Data listing ->
Each wall is flat, endless, passes through zero and stands at right angles to its row. A trip goes straight from one point to another. List the walls that it crosses, first one first.
In the rows, 128 means zero.

Walls:
(1): [143  73]
(2): [ 85 143]
(3): [120 148]
(4): [66 99]
(5): [136  58]
(6): [153 112]
Trips:
[ 97 200] to [ 74 120] -> 4, 5
[ 97 138] to [154 173] -> 4, 2
[127 142] to [171 222] -> 2
[131 186] to [102 193] -> none
[175 102] to [186 107] -> none
[152 126] to [101 165] -> 5, 1, 3, 6, 2, 4
[ 78 134] to [121 136] -> none

Walls:
(1): [ 62 138 132 112  88 174]
(2): [135 103  48  78 105 154]
(3): [ 71 155 141 100  94  56]
(4): [133 150  69 216 109 200]
(5): [150 126 153 106 100 103]
Trips:
[119  88 148  70 104 121] to [137  36 132 145 129 108] -> 1, 3
[150 126 150  86  55 211] to [ 34 136  70 142 144 148] -> 5, 3
[147  93 120 111 139 124] to [ 86  71  96 109 156 199] -> 5, 1, 4
[175 130 143 133 144  80] to [ 56 154  45  48 128 108] -> 2, 1, 5
[174 167 179 112 101 148] to [236  35 114 167  76  88] -> 2, 4
[115  82 141 132  97  86] to [238  87 148  58 167 159] -> 2, 3
[123 141 151 148 160 112] to [140 131 190  90 154 144] -> 5, 3

Walls:
(1): [226 176 142  93 128 103 115 145  89 137  77  72]
(2): [111 197  16 118 150 160 114 176  51 121 133 132]
(3): [183  39 110 164 155 133 129 164 118 132 170 109]
(4): [127 143  91  94  94  97 109 129 109  46 185 196]
(5): [ 90 172  93  71 127 216 149 145  90 129 115  99]
(6): [ 97  93  65 118 209 117 127 130 110  57 167 135]
(7): [108 146  28 141 173 160 159 104 107 176 132  84]
Trips:
[122 172 162 173 128 125  89 185 106 151 174  95] to [114  80 117 180 168 148  91 187 121 121 105 179] -> 1, 6
[123 133  95  67 151  28  71 158 134  94 103 170] to [102 110 153  72 126  70  71  99  94 123  10 106] -> 2, 6, 4
[134 149 184  88 111 118 101 107  60 114 112 113] to [100 123  96 102 163 110 132 130 126 132 110 117] -> 2, 6, 7, 4, 1

Walls:
(1): [117 127  93  70 139  75  44 139 161 113  91  78 107 100 165  95 168 186
 135 162]
(2): [158 123 128  94 155 184 124 165  74 100 179 135  91 136 149 129 126 133
  90 122]
(3): [103 200  99 181  73  24 127 175 128 207 112 173 109 113 105 102 158 150
 123 172]
(4): [231  90  81  28 122 192 138 105 208 115 118 138  74 137 128 176 202 153
 135 192]
(5): [171 130  95 211  94 143 151 148  83 119 146  88 185 183 180 101 141 104
 117  90]
(6): [120 174 175  44 129 112 126 112 114 193 108 133  94 176 141 114 115  54
 153  99]
(7): [181 117 101  69 159  94 131 186 127 126 162 163 102 168 185 124 130 131
 121 192]
(8): [169 157 143 188  67 115 219 172 199 128 147 225 160 140 125 114 169 161
 174 126]
(9): [127 112 140 119  54 160 165 133 113 167 216  85 161  61  94 151 150 104
  82  84]
(10): [169 134  96 128 144  99 163  67 129 156 127 110 183 156 120 109  79 117
 129 111]
Trips:
[121 142  86  98 103 100  73 152 130 137 195 157  76 166 120 179 147  97
 168 162] to [125 186 123  99 173 187  57 126 125  99 249 146 127 124 176 160 216 175
 124 182] -> 9, 6, 3
[113 107 106 156 106  89 161 160 145 226 164 170 155 141 119 107 138 168
 138 159] to [119 121 100 174 128 102 118 160 183 166  92  55 101  71 123 146  75 101
 171 139] -> 1, 5, 7, 8, 9
[134 161 120 158 162  48 128 110 110  61 109 214 133 135  46  84 161  91
 166 161] to [127  35 164 198 217 171 142 105 135 168 121 117 165  66 173 146 118 159
  82 136] -> 7, 3, 8, 5, 9, 2

Walls:
(1): [179  59 134 184 128 125 138  84 199 147  99  90 148 130 115 102 177 103
 153 119  99 102 198 103 116 129 134 138 116 191  93 112 154 135 168 177
  85  41 118 133 133 149 109 128  85  94 173  89]
(2): [193  89 172 131  65  71 129  75 121 105 133 124  45 107  62 165 129  95
 154 137 240 129 104 109 109 246 121 143 141  79 107 178 190  80 183 152
  98  83 208 108 108  97 109 156 161 139 109 164]
(3): [115 137 181 105 112 138 165 165 178  58 161 122  98 122  99  77 100 143
 130 113  78 216 170 157 174  82 190 202 138 192 134 140 121 173 101 102
  93 146 223  92 144 187 102  85 100  81 150 111]
(4): [ 96 139 167 154  61  77 108 139 162  79 136 128  94 138 110  67 117 204
 110 138 142 175 187  62 138 114  84 150 174  84  65 106 191 151  91 211
 167 158 110 124  91  78 132  86  83 108 158 169]
(5): [146 122 124 106  72 179 194 127 116 173 150 126 102 106 162 165 146 119
 173 149 114 161  75 149 146  98  97  84  99 139 195  50  87 146 139 187
 174 148 100 228 138 117 137 210 151 106 133  99]
(6): [173 210 123  44  87 108 111 156 170 160 118 123  92 172  78 149 144 159
 240 106 151 235  73 134 115 153 181 129 156  98  63 102  88  96 152 109
 149  89  74 111 162 165  40 156 154 134 215 170]
(7): [163 119 128 197  99 138 108  70  99 169 145 191 166 105 135 125 148 152
 204 162 133 115 171 170 127 138 121 132 112 140  60 145 109  71  89 108
  76 208 156 133 134 150  84 117  98 172  98  86]
(8): [130  72  96 130 170 155 123 138 128 128 185 107 177 108 189 110 190 153
 125 106  95  71 120 125 153 149 159 178 144 166 157 144 128 166 161  83
 103 100 152 107  59 128  78 133 103 138  89 138]
(9): [156 153 144 140 184 146  72 142  92 156 192 111 119 102 121 154 142 145
 138 144 153  75 169 122 100 165  91 142  94 155 109  90 135  63 157 108
  74 202 102 156 237  47 157 132 155 115 159 169]
Trips:
[120 109 174  95 118 169 102 137  86 130 138 187 117  88 116 107 172 145
 206 118 151 149 165 149  68 142 183 153 211 186  87 152 149 171 206 134
 124  92 152 152  91 150 116  85 121 158 100  59] to [136  53 172 133  23 122 135 168 127 154 102  67 105 170 157 139 181 102
  63 211 162  91 100 200 123 107 142  95 110 187 136 179  55 124 110 178
  97 149 159  96 124 159 199  99 102  84 126 223] -> 6, 5, 7, 8
[115 110 113  92 118 157 134 139  47  69 208 133 135 168 209 150 118 118
 184 100 132  92 110 171 144 126  99 131  54 191 136 172  71 130 174  63
  21 160 102 133  56 156 138 172 182 129  83  47] to [ 84 160 126 158 172 134 130 204 187 119 155  37 128 145  53 194 127  51
 153 167 128 116 128 192  78 103 118  86 154 179 136  52 113  71 184 178
  50  69 146 213 150  70 118 112 125  75 154 174] -> 3, 1, 7, 6, 8, 2

Walls:
(1): [ 89  87 143 169 136 123 123 166 126  82 115 157 153 123 146 160  65  99
  88 138  73 127 141 122 149 193 167  75 141 117 144 120 121 135 181 151
 151 146 136 155 147 116 194 142 105 176 129 207]
(2): [142 152 159 105 110 167 170  98  96 145  81 138 148 102 111 134 104 134
 127 184 112 171  72 191 131  93 191 144  30 136 104 159 113 183  88 159
 147 124  80 105 100 148 126 112 141 135 176 149]
(3): [162 116 177 134 120  85 150 107 136 138 125 194  80 123 151  96 180 121
 159 135  64  73 119 101 194 111  97 134 104 160 119 129 108  78 147  86
 142 152 182 162 106 192 199 210 198  65 154 195]
(4): [152  90 124 132 100 157 103 131 163 143 180 163  95 118 129 190 131 118
 145  97  93  75 112 141  92 154  63 104 129 119  61 130 134 158 159 148
 173 123  77  75 138 160 130 150  91  60 156 181]
(5): [ 92 170 124 103 134  70 100  72 133 146 112 122 118 123  99 139  91 107
 146 105 111 100  81 111  65 154 110 132 165  68 113  96 103  78 131  92
 102  79 138 123 112 123 143 167 119 151  93  82]
(6): [110 109 177 105 180  83 150 146  89 143 189  46 110  75 103 133  56 145
 202 153  58  87 159 131 142 147 122  99 173 123 158 198  76 121  92 140
 112 144 163 166  52 158 162 185  92 166 137 167]
Trips:
[121 108 145 145 163 101 187 107 151 111 107 142 126 242 120 132  98 115
 152 186 119  91 158  85  94  86  93  85  96 167 117 150 215 144 110 174
 164  73 140  32 113 159 139 176 143 122 137 108] to [124 181 150 106 158  55  92 131 169 111  97 192  95 124  91  81 160 117
 125  55 116 198 148  72 138 115 121  48 119 137 128 114 103  82 145 104
 115 108 130 160  59 119 185 115  21 155 234 112] -> 5, 6, 2, 1, 4
[121 136 104 105 105 183  94 181 228 108 124  76 170 105 107 144 173  91
 178 152 155 135 181  99 103  90 190 131 108 139 133  94  92 102 111  85
 146 172 103 131 161 175 173 160 159 142 138 120] to [127  75 103 163 113  77 149  64 208 208  55  83 111 150 150 103 146 105
 144 171  67 119  78 135 156 158  73 165 128 155 140  90  67  92 161 115
 149 114 208 168 114 185 148  80 171 122 185 106] -> 5, 6
[ 66  89 177  70 112 103 151 129  93  85 133 130  62 144 117 143 150 131
 157 115  61 169  99 139 154 181 116 156  98 146 180 103  85  76  97 133
  99 157  41 106  78 160 176 100 158 149 102 200] to [115 183  80 125  61 117  75 135 142  75 131 146 185  88 108  92 138 158
 125 118  89  93 128 163 142 142 133  90 148 145 142 151  81 168 104 119
  75 140  71 121  88 111  79  90 115 163 170 121] -> 4, 3, 5, 1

What needs to be done -> Only the lines from the one with "113 159 139" through the final line above belong in the answer, each retyped exactly.

Expected output ->
 164  73 140  32 113 159 139 176 143 122 137 108] to [124 181 150 106 158  55  92 131 169 111  97 192  95 124  91  81 160 117
 125  55 116 198 148  72 138 115 121  48 119 137 128 114 103  82 145 104
 115 108 130 160  59 119 185 115  21 155 234 112] -> 5, 6, 2, 1, 4
[121 136 104 105 105 183  94 181 228 108 124  76 170 105 107 144 173  91
 178 152 155 135 181  99 103  90 190 131 108 139 133  94  92 102 111  85
 146 172 103 131 161 175 173 160 159 142 138 120] to [127  75 103 163 113  77 149  64 208 208  55  83 111 150 150 103 146 105
 144 171  67 119  78 135 156 158  73 165 128 155 140  90  67  92 161 115
 149 114 208 168 114 185 148  80 171 122 185 106] -> 5, 6
[ 66  89 177  70 112 103 151 129  93  85 133 130  62 144 117 143 150 131
 157 115  61 169  99 139 154 181 116 156  98 146 180 103  85  76  97 133
  99 157  41 106  78 160 176 100 158 149 102 200] to [115 183  80 125  61 117  75 135 142  75 131 146 185  88 108  92 138 158
 125 118  89  93 128 163 142 142 133  90 148 145 142 151  81 168 104 119
  75 140  71 121  88 111  79  90 115 163 170 121] -> 4, 3, 5, 1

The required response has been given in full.